§ MATERIAL FOR THIS TASK
____________________

Each row is a point. Each copy is the shape, with its points in the same order, stretched, turned, moved and blurred by noise. Is it also mirrored, or only turned?

Shape:
[[ 44 -16  32]
 [-62  54   7]
 [ 45 -27 -10]
 [ 56 -24  36]
 [-16 -36 -22]
 [-57  38 -33]
 [ 25   9 -61]
 [ 35  -8  59]
 [-25  -7  52]]
Copy 1, 9 rows:
[[-14  36  46]
 [-71  17 -47]
 [ 13   8  40]
 [ -8  41  59]
 [-28 -30  21]
 [-48 -12 -50]
 [ 24 -10 -20]
 [-34  49  48]
 [-73  22  26]]
Copy 1 is: only turned
Copy 2 (9 x 3):
[[ 51  16 -36]
 [-32  -7  59]
 [ 21  11 -66]
 [ 63  20 -52]
 [ -4 -40 -36]
 [-57 -17  23]
 [-49  28 -58]
 [ 72  12 -13]
 [ 44 -34  19]]
Copy 2 is: only turned
Copy 3, 9 rows:
[[ 51 -19 -12]
 [-25  85  23]
 [ 11 -44  -5]
 [ 66 -35 -13]
 [-22  -7 -37]
 [-58  62  36]
 [-62 -45  26]
 [ 78  -6 -17]
 [ 47  62 -32]]
Copy 3 is: mirrored
Copy 4:
[[ 68  22 -15]
 [-80   6 -35]
 [ 75  -2  18]
 [ 83  26 -15]
 [ 32 -52  -6]
 [-66 -19  -1]
 [ 26  -4  64]
 [ 54  34 -41]
 [  4  -5 -69]]
Copy 4 is: mirrored

Shape:
[[  -9   25   40   24   28   44]
 [  22  -40  -56  -59  -72   16]
 [ -14  -31    0  -37  -18  -33]
 [ -29   60   83   26  -12   47]
 [   0   -8  -20 -103   11   -1]
 [ -42   -3  -55   30  -20   12]
 [  20   66   47   63   39    7]
 [  10  -53    2  -43    0   13]
 [  -8  -14  -27   34   63    9]]
Copy 1, 9 rows:
[[-12  55  45   1  42   5]
 [ 22 -29 -92  19 -58  28]
 [  5 -55 -20  -3 -31 -11]
 [-12  95  50 -21  21 -49]
 [  6 -49 -58 -78 -14  32]
 [-61  -2 -26  54 -12 -10]
 [  3  68  32  18  88 -39]
 [ 34 -41  -9  -7 -16  36]
 [-30 -16   8  36  61  22]]
Copy 1 is: only turned
Copy 2, 9 rows:
[[ 31 -25  55  15 -45 -15]
 [-21 -16 -55 -26  -4  65]
 [-46 -24   6 -27   6 -16]
 [ 39  18  69 -20 -88 -22]
 [  3 -71 -45 -38 -10 -36]
 [-32  13  -3  68 -27  10]
 [ 59  17  77  24   0 -44]
 [-24 -67   9 -22  -4  17]
 [ -6 -50  37  74  16 -25]]
Copy 2 is: mirrored
Copy 3 (9 x 6):
[[  17  -25   50  -28   45   54]
 [ -24   15  -33  -21 -121   23]
 [ -29  -15  -10  -47  -17  -31]
 [  58  -50  102  -34   35   38]
 [  -7   32  -61  -78  -47    7]
 [  -8  -85  -21   -6  -40   35]
 [  54  -34   56   19   96   12]
 [ -50   25   -1  -47  -24   17]
 [ -25  -41  -21  -14   43   56]]
Copy 3 is: mirrored

Shape (11 x 8):
[[-16 -55 -56 -45  82  65  40  34]
 [-11 -72 -69 -40  44 -24  27  73]
 [-11 -10 -18   8 -38  13  12 -12]
 [  6 -33  11  49 -32  36  47  12]
 [ -3  22  48 -36   5  16  21   8]
 [-33  33  39 -21 -14  19  56 -59]
 [ 29  12  -1  10 -55 -33 -54  17]
 [ 36 -79 -22 -40   6  -4  30  13]
 [-27   0  12  57  25 -12 -12  -6]
 [-29 -56  20  26 -69  -1 -34  16]
 [-20  57   9 -70   9 -16  30  22]]
Copy 1 (11 x 8):
[[ 11  41 -17  78  48 -37  55  78]
 [-12  34  -1  18   9 -43   1 121]
 [ 12  15  -9 -14 -22   1  31   6]
 [ 58 -23  15  23 -28  34  64  23]
 [ 54  11  69   0  26 -37  17 -37]
 [  9   4  58 -26  10 -11  80 -54]
 [ 43  -3 -10 -41 -48 -13 -43 -20]
 [ 10 -19  17  26 -40 -65  26  61]
 [ -2 -21   5  14  17  48  14  -9]
 [ 20  17  38   9 -86  36 -14   2]
 [ 30  54  52 -56  46 -66   2 -26]]
Copy 1 is: mirrored
Copy 2, 11 rows:
[[-13   9 -82 -81  36  89  26  50]
 [-14 -44 -51 -76  69  -1  20 102]
 [ 20 -30   1 -23 -44   0  37 -10]
 [  1 -13  23  13 -41  50  34  29]
 [ 38  56  11 -41 -20 -13  29   4]
 [  8  46  12 -30 -47  -1  76 -55]
 [ 73 -44  19 -10 -17 -64  -6   9]
 [ 30 -48   8 -72  51  34  45  43]
 [-31  -1  -9  20 -13 -19 -18 -14]
 [  4 -57  59 -45 -72 -24  -1  36]
 [ 55  63 -32 -52   1 -62  56  14]]
Copy 2 is: only turned
Copy 3 (11 x 8):
[[   5 -103  -43   63   96   16   -6   -1]
 [  20 -111  -36   12   48  -45   40   -4]
 [  -4    8   30   38   -2  -19   -4   -3]
 [  23    3   15   87  -11   11   33  -17]
 [   2   -2    3    6   18   66   11    4]
 [ -30   57   29   15   37   49   15  -31]
 [  22   -8   15  -15  -69  -29  -20   15]
 [  32  -82  -10   30   12   -9   14  -62]
 [  -7   28  -63   62   -2   -1   18   22]
 [ -42  -24   13   56  -81  -21   11    1]
 [   0  -11   18  -52   49   41    8   20]]
Copy 3 is: mirrored
Copy 4 (11 x 8):
[[ 40 -47 -42   1  14 101  87  72]
 [ -3 -63 -97  34  45  19  60  87]
 [-21 -43 -14  31 -11  11 -14 -26]
 [-31 -66  40  46 -66 -12  18  -7]
 [  0  27  28 -22 -10  13 -16  18]
 [-27  36   8 -14 -48  54  18 -68]
 [-27 -33   8  42  43 -59 -85 -16]
 [  8 -52 -24  13  32 -21  53   8]
 [-84  -3  28  53   0  33 -16  10]
 [-79 -97  24   1  14 -16 -59  -2]
 [ 19  59 -67  -2   4  18 -28  31]]
Copy 4 is: only turned

Shape (17 x 11):
[[ 22   1   1   8  49 -54 -17  46  10 -19 -16]
 [-40   5 -56 -50 -27  -6  22 -15  32  -3 -41]
 [ 21  21   0  -2   5 -43  -5  -9  -1  -1  81]
 [  0 -32 -66 -52 -30   3  19  51  45 -15 -26]
 [ 45  22  44  -2   4 -33  38  -3  18 -26  24]
 [-27  -3 -73  25 -45  13   3  22  18 -44 -17]
 [ 48  37  29   0  -8 -35  -3  17   2 -22  44]
 [-19   0  24  11  34 -57  14  37  14   3 -12]
 [  3 -14 -52 -14  -7  19  15  15  36  14 -45]
 [ 40  -4  34   9  45 -48 -33  -1  10  -2  42]
 [-27 -54 -28  -7 -29  22  38  14  23   4  -5]
 [  8   2  20   9  33 -22 -39  17  58 -18 -31]
 [  0 -19  41 -20   1 -68 -47  35  24 -24 -31]
 [  9 -30 -47 -12 -46   0  11  -4  -7   9 -51]
 [-14 -14 -65   3 -63 -13  19  31  61  36 -42]
 [ 19   4  25  20   2 -22 -16   1  30 -30  59]
 [ 12  39  38  -8   1   7 -16  30 -11   8  44]]
Copy 1 (17 x 11):
[[-102  -15   28   13   31  -29  -12    8   50  -21   23]
 [   1   10  -43  -56   16   22  -13  -76   36  -39   28]
 [ -42  -52    9   -3   -5   19   62   22   14   46   47]
 [ -47  -11  -36  -58  -10   51  -60  -62   43  -25    0]
 [ -32  -23    6   45   48   10   13    9   66   17    9]
 [ -44   -8  -77    7  -56   15   -3  -63    6  -37    4]
 [ -60  -11   19   34   14   20   37    6   47   35   20]
 [ -67   -1    5  -12   22  -31  -10   33   75  -25   23]
 [ -22   14  -33  -33    4  -12  -48  -55   14   -4    2]
 [ -63  -48   71   19   23  -22   29   26   24   17   29]
 [   7  -16  -40  -43  -32   22  -35  -13   11  -27  -24]
 [ -61   -8   55   20   16  -38  -30  -28   68  -29   29]
 [ -75   -4   72  -17   22  -10   -5  -21   88  -58   -5]
 [  -4   18  -37  -41    5   -9   -8  -66   -7  -16  -44]
 [ -17   15  -69  -78  -32  -24  -32  -73   60   18  -14]
 [ -44  -53   29   32  -21   13   30    9   41   10   24]
 [ -42   37   34   14  -20   28   18   37   21   35   38]]
Copy 1 is: mirrored
Copy 2:
[[ 33 -21  23  14  37 -35  45   5 -29 -16 -42]
 [  6  13 -31 -35  13 -42   3  54  70   5 -12]
 [ 39  11  52 -24  25  10  16  -7 -21  35  38]
 [ -8 -46 -31 -33  37 -19  39  88  21  -2 -19]
 [ 25  -7  67 -60   3  -9  35  -9 -12 -22  -8]
 [  1 -45 -61 -18  50   9  50  10  61   4   4]
 [ 16   7  63 -41  35   6  45 -11 -35  -3   6]
 [ 16 -16  35  15  -9 -70  37   4  -9   0 -21]
 [  7 -19 -21  -8   4  -3  31  55  49   9 -42]
 [ 34  -8  69  13  26   4   5 -19 -43  -7 -10]
 [-11 -52 -27 -11 -21  -9   7  36  34  19   2]
 [  6 -24  48  31  32 -19  36  -2  11 -59 -38]
 [-32 -28  44   6  56 -65  11  -6 -33 -50 -34]
 [-22 -18 -40 -37  26 -12   4  22  39  31 -48]
 [-24 -56  -2 -17  31 -34  51  59  79  40 -29]
 [ 16 -28  54  -8  32  18  27 -26 -14 -22  32]
 [ -5  47  41  -2  -7  23  41   3 -38   6  18]]
Copy 2 is: mirrored
Copy 3, 17 rows:
[[ -32  -54   12  -13   51  -37   10  -25   41    3  -41]
 [   4   24  -83  -64  -15   -4  -19    0    2   -3  -34]
 [  16  -19   36  -52   25  -24  -35  -29  -22   18   -3]
 [ -20  -25  -87  -46   26   10  -37   22   -9  -48  -26]
 [  63  -63   25  -39    6    3    5  -15    9   19  -21]
 [ -10   -5  -57  -30    0  -37  -22   57   11  -20   23]
 [  38  -53   41  -29   21   -5  -31   -5   15   19  -13]
 [ -37  -42    3  -35   60  -13   42  -28   28   29  -22]
 [  -7  -10  -75    1    4   -3   -9   18  -16  -13  -28]
 [ -13  -50   56   -4   13  -26   -8  -51    4   12  -19]
 [ -31  -10  -59  -35    0   16   23   36  -49  -21    4]
 [ -11  -42   -6   15    7  -12    1  -39   53   -1   -6]
 [ -62  -59   11  -33   12    8   -4  -23   65   12  -36]
 [ -20  -26  -56  -19  -29  -14  -15   47  -27   10  -42]
 [ -34  -20 -121  -44   19    4  -38   20  -13   25   -4]
 [  15  -40   38  -23    4   -9  -16  -20   12   -3   24]
 [  18   -9   56    6   34   17   -5   14    1   19   -2]]
Copy 3 is: only turned

Shape (18 x 12):
[[-48   3  43 -49 -29 -27  26 -22 -36 -21 -11  12]
 [ 49  35  49  35  -7  -8 -44 -17  -7 -13 -12  28]
 [-30  42  -8 -72  42  68  38  63 -42  41  33  12]
 [-53 -43 -44 -48  34  56  15 -14 -10 -10  -6  13]
 [-57 -44 -52   2 -25  73   5  61  39  77 -21  30]
 [-13  44  19  21 -26 -23 -21 -36 -27 -20 -72  -7]
 [ 30  12  33 -35  15  53 -29   1  10   1 -12  46]
 [ -6 -58   1 -30 -24  -7  -2  59  49  -5 -15 -67]
 [-16  31  27  31 -55  46 -55  18 -42  25  25  15]
 [-21  41 -34 -75 -17   9  -5 -21  48 -31  23   2]
 [  1   0  55 -72 -34 -18   7 -34   3 -33  -2 -29]
 [ 29 -29  40  22   0  31   7  56 -25   0 -14 -57]
 [ -5  20  47 -38 -23 -35 -81  26  25  -9 -28   2]
 [-65 -14 -58  34  34  38  21  48  16  16   1 -16]
 [ 30 -46 -45 -61 -42  14  18  63  14  27 -42  48]
 [ 25 -22   7 -41  -8  48 -15 -28  32  76  23 -52]
 [-45  21  54  36 -68 -21  -5  50  68  33  -1   2]
 [ 25  29  31  26 -15  70 -23   4 -17 -21 -57 -25]]
Copy 1, 18 rows:
[[ -41   68  -12   27  -29    9  -58   61  -47  -15   -4    7]
 [ -49    0   13  -47   22   -5   25  -61  -45   -8  -53   75]
 [  48   70  -90  -15   22  -36  -53   -5   28   12   49  -77]
 [  60   23  -32  -25    1   18    1   75   58  -34   16  -42]
 [ -10  -68  -27  -59   25   19  -36   57   70   22   37  -45]
 [ -60   20   20   11   29   65   -8  -14   -9  -42  -65   49]
 [ -22   22   16  -89    3  -38    1    1   16    7  -42   10]
 [  22  -44    7   42  -12  -59  -40   70   32   72  -44   -8]
 [ -71  -27  -37  -21   65  -12  -47   -5  -50  -64  -25   22]
 [  20   45   43   -7  -46  -60  -22   12   65  -35   11  -25]
 [ -41   48   25   25  -62  -43  -34   48  -28    3  -66    5]
 [  15  -36  -44   20   46   -4  -29   18  -44   38  -58   -5]
 [ -88   33   15   13   18  -83  -12   12   16   13  -83   73]
 [  65  -32  -32   24   69   14    4   15   51   -7   62  -33]
 [  30  -43  -10  -67  -55   16  -79   62   56   85  -38   18]
 [ -30  -25  -22  -21  -79  -43   22   13   29  -29  -25  -60]
 [-105  -21   51    8   39  -49  -52   -5  -43   32   33   20]
 [ -21  -17   12  -23   74   31  -15   -5    5   -7  -81  -14]]
Copy 1 is: only turned
Copy 2 (18 x 12):
[[-57  26  12  -5  -7  17  61 -65  25  10  52  27]
 [-30  35 -16  33  39 -40 -51   6   6  22  -5  54]
 [ 35  44  -4 -41 104   8  68  -5  76  -6  -3 -75]
 [-12  15 -39  -6 -26  94  64  -3  20 -11 -16 -78]
 [ 66  -6 -41 -92  -8  51  57  48  55  85 -59 -70]
 [-98   3 -16 -15  17  -9   7 -53 -39  37   7   4]
 [ 20  64 -43  31  56  10 -10  -7  38  39 -32 -10]
 [ 49  81  67 -54 -63  41  -4 -36  -6  16  10 -39]
 [-20  43 -51 -54  59 -15 -24  71  38  41  43  33]
 [ 11  53 -52  -5  -9 -40  71 -27 -23 -30  30 -45]
 [-19  84  17  39  -7  11  27 -64 -13   7  78  14]
 [ 16  52  67 -19  26  44 -72 -16  20  20  25 -23]
 [-19 120  -4 -39  -4 -22  20 -26   8  41 -21  36]
 [-10 -24  13 -68 -32  24  34  33  39   6 -33 -90]
 [ 96  22 -20 -65  15  52  49 -72   2  17 -76  10]
 [ 66  67  -9  32  33  54  23  75 -33  45  54 -52]
 [ 10  20  34 -67 -35 -88   2   5  64 103  27  30]
 [-31  28 -31   5  61  14 -69 -25   0  52  12 -46]]
Copy 2 is: mirrored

____________________

§ TO DO
Give the number of lines in the listing that hold the string "rows", and supply nothing further.

§ ANSWER TO THIS EXERCISE
7